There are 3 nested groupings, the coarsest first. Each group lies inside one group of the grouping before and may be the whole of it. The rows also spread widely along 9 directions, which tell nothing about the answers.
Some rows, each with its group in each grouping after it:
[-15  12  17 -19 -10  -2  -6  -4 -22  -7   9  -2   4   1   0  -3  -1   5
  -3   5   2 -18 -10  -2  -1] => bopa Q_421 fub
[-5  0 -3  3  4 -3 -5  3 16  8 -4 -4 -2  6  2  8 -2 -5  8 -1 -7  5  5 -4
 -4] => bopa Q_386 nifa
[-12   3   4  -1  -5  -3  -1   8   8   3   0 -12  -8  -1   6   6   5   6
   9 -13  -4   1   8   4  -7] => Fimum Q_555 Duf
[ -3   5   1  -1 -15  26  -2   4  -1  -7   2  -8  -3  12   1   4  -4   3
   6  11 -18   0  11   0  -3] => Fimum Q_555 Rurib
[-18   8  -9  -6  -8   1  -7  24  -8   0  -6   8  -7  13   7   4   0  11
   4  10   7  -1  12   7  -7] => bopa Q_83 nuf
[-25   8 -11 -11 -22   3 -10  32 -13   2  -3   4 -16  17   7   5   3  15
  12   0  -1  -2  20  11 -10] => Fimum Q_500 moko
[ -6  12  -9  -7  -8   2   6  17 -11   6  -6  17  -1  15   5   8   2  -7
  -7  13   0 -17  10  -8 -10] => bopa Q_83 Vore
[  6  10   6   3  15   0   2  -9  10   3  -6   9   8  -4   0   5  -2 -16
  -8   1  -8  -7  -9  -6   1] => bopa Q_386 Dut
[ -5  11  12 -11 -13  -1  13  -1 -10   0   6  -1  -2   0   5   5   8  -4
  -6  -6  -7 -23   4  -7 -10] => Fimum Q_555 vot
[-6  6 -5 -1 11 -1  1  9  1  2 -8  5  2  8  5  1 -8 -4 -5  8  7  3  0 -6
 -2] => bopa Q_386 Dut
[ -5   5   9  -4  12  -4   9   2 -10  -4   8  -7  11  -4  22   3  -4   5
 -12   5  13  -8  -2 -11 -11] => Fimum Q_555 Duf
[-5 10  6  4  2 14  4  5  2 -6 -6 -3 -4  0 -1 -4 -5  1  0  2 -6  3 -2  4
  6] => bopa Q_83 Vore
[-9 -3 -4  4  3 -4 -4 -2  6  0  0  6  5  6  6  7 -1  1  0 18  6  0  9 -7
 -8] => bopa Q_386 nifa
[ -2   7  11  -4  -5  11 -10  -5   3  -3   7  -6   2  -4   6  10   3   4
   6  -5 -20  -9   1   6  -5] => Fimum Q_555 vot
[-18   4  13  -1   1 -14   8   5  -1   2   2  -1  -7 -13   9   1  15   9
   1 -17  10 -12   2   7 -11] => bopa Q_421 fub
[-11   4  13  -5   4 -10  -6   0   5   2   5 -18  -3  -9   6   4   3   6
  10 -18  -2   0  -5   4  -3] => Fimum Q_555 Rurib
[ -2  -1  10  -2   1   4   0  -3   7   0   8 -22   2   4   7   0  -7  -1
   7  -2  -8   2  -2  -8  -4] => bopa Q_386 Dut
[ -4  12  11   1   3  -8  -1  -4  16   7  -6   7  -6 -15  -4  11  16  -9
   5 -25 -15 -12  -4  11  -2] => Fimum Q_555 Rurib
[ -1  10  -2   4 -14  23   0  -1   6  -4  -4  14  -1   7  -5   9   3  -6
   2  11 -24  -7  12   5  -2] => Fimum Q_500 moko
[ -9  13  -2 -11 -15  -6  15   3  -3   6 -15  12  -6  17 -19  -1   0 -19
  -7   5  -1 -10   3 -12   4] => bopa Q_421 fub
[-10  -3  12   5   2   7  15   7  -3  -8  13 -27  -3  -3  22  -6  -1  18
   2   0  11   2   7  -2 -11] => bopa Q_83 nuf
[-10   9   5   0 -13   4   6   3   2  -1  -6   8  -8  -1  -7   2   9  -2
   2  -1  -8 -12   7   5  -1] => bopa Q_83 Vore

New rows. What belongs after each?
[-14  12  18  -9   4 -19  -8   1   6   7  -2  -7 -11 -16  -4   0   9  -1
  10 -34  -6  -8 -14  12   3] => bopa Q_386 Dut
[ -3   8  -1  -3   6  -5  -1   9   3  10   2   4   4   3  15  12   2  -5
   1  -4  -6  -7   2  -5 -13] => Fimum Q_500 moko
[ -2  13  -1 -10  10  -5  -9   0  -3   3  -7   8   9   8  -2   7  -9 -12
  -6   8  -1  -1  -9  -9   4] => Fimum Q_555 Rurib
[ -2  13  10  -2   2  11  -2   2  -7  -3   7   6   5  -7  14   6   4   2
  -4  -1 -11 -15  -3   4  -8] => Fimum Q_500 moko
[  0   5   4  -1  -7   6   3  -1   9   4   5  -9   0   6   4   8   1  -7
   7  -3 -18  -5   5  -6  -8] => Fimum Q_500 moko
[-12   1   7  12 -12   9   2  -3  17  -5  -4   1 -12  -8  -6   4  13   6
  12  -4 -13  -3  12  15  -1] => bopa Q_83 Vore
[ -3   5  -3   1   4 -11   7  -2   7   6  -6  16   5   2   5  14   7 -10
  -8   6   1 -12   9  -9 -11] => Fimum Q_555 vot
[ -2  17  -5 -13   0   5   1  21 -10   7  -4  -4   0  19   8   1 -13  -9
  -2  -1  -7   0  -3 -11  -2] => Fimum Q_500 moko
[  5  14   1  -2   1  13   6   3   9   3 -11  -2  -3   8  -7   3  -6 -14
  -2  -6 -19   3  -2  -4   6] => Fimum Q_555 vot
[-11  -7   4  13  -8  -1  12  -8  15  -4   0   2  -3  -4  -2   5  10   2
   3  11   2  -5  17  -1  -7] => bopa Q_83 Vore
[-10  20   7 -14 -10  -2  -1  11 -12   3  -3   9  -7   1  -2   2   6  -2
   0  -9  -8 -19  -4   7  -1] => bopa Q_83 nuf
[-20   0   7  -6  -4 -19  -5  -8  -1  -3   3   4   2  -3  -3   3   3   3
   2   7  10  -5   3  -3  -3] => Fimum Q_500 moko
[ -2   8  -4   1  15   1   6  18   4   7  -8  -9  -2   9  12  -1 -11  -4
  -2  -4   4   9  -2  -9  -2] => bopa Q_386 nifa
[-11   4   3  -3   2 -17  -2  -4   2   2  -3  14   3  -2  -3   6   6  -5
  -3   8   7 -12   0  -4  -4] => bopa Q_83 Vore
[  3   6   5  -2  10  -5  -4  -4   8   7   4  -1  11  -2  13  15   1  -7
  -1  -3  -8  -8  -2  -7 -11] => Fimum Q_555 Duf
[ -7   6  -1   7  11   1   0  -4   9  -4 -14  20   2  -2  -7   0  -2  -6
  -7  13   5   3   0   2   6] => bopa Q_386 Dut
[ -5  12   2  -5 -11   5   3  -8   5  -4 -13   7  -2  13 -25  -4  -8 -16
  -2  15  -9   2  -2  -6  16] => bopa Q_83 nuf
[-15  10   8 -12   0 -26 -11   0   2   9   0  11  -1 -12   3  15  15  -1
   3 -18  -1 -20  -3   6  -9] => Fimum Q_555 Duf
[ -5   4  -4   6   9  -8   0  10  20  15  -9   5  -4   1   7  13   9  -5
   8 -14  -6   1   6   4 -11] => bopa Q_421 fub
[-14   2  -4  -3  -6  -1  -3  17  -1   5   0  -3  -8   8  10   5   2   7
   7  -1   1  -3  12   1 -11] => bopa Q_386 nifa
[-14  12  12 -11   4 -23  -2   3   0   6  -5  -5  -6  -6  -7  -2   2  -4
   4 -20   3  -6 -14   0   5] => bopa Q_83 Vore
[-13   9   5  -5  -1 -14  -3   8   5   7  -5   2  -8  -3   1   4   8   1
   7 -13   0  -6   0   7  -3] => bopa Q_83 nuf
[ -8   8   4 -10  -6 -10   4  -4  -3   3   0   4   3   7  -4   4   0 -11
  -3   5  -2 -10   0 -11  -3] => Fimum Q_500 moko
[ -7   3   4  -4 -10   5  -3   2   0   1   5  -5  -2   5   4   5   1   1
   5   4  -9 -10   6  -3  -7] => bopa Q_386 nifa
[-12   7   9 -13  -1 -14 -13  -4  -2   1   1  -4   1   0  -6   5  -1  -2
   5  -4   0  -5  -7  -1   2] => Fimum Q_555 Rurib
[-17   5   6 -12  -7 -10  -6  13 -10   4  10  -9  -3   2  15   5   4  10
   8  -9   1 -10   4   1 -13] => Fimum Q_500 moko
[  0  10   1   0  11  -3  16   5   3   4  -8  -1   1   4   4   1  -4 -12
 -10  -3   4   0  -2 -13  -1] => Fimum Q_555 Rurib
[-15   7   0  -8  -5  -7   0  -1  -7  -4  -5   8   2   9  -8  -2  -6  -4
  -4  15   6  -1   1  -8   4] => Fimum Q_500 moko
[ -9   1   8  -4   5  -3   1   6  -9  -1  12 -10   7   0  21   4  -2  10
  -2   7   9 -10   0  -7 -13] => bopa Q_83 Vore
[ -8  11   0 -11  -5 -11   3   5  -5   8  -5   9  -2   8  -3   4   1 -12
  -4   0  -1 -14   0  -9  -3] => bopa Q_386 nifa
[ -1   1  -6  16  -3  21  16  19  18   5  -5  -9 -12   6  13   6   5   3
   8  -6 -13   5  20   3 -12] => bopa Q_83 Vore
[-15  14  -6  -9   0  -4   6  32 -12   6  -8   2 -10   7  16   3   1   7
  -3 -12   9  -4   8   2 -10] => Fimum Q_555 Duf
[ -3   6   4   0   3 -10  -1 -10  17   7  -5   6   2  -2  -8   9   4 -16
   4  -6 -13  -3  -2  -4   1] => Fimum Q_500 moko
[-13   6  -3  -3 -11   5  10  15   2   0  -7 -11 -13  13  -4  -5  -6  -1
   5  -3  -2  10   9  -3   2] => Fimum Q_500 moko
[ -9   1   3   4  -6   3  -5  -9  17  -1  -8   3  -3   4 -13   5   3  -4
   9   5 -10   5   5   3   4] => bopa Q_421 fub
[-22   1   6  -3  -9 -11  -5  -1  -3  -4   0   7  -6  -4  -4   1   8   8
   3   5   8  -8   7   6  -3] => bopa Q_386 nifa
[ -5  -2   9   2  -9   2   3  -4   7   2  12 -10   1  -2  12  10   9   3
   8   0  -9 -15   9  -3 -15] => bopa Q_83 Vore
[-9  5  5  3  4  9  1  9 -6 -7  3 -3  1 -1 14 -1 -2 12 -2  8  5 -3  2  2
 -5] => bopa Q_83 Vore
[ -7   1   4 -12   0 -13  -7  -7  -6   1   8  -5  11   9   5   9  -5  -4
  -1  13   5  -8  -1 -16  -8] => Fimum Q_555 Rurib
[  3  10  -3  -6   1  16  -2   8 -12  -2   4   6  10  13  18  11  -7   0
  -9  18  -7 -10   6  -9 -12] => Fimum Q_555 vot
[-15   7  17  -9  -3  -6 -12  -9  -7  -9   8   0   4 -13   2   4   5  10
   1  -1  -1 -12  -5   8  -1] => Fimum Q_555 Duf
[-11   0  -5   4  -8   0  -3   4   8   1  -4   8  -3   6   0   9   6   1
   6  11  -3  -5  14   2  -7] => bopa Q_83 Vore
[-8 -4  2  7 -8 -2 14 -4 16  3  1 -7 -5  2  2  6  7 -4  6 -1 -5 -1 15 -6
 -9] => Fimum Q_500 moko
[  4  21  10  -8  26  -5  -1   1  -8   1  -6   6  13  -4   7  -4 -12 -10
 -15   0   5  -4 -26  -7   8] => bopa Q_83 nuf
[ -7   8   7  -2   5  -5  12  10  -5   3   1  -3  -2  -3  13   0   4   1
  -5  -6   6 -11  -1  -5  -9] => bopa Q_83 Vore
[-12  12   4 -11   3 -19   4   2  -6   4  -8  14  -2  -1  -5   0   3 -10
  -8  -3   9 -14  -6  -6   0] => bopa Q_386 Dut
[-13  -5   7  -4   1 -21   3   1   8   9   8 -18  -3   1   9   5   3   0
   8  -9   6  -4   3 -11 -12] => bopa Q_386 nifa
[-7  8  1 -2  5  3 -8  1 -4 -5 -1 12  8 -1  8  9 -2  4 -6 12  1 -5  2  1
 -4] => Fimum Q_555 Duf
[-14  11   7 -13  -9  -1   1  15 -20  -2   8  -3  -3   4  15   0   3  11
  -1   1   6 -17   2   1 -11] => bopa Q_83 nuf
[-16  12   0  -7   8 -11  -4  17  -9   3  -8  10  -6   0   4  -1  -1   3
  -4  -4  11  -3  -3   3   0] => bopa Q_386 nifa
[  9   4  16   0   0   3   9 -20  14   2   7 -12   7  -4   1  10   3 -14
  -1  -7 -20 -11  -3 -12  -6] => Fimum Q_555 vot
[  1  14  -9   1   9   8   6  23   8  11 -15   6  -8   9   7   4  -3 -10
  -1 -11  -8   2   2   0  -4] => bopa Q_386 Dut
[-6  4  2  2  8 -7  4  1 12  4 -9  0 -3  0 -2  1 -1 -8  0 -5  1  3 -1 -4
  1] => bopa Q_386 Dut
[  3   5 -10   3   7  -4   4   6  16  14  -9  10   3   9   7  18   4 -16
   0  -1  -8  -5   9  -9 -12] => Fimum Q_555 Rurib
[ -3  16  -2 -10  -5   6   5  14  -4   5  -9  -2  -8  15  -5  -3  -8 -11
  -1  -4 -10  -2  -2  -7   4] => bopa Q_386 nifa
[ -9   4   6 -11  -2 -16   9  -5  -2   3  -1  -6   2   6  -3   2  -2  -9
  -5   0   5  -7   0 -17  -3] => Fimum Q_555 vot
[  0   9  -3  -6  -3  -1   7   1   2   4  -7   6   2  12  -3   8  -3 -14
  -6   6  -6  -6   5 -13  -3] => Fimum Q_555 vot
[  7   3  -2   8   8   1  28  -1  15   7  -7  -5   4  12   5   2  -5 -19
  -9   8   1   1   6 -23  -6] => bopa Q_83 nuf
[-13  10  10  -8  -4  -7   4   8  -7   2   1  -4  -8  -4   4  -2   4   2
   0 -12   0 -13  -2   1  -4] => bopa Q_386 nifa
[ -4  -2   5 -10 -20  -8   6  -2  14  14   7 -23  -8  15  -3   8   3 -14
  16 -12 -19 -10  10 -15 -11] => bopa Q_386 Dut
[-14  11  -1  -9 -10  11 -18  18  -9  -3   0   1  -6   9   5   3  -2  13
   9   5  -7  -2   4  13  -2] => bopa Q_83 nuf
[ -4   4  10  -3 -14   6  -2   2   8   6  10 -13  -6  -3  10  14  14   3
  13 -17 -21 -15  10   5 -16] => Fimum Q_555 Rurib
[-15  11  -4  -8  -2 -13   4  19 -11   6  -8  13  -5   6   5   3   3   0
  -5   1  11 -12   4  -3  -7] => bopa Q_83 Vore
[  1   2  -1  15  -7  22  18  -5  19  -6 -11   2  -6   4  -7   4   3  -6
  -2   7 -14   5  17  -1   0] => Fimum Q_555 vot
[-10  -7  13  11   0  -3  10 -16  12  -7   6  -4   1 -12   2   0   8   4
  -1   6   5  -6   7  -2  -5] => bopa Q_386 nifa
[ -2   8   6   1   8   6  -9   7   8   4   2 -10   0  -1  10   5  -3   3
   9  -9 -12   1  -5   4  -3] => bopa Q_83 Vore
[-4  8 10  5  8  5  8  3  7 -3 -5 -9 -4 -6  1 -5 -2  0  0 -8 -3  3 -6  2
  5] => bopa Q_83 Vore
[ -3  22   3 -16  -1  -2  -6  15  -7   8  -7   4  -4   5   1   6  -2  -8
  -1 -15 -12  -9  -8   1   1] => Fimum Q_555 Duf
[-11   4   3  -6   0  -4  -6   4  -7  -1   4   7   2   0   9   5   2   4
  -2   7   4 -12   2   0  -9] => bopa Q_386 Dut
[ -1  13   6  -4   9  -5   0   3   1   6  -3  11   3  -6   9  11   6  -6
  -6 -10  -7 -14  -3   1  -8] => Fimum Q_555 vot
^^^^^^^^^^^^^^^^
### Task statement
If a line in the material above holds "rows", copy it.

### Answer below
There are 3 nested groupings, the coarsest first. Each group lies inside one group of the grouping before and may be the whole of it. The rows also spread widely along 9 directions, which tell nothing about the answers.
Some rows, each with its group in each grouping after it:
New rows. What belongs after each?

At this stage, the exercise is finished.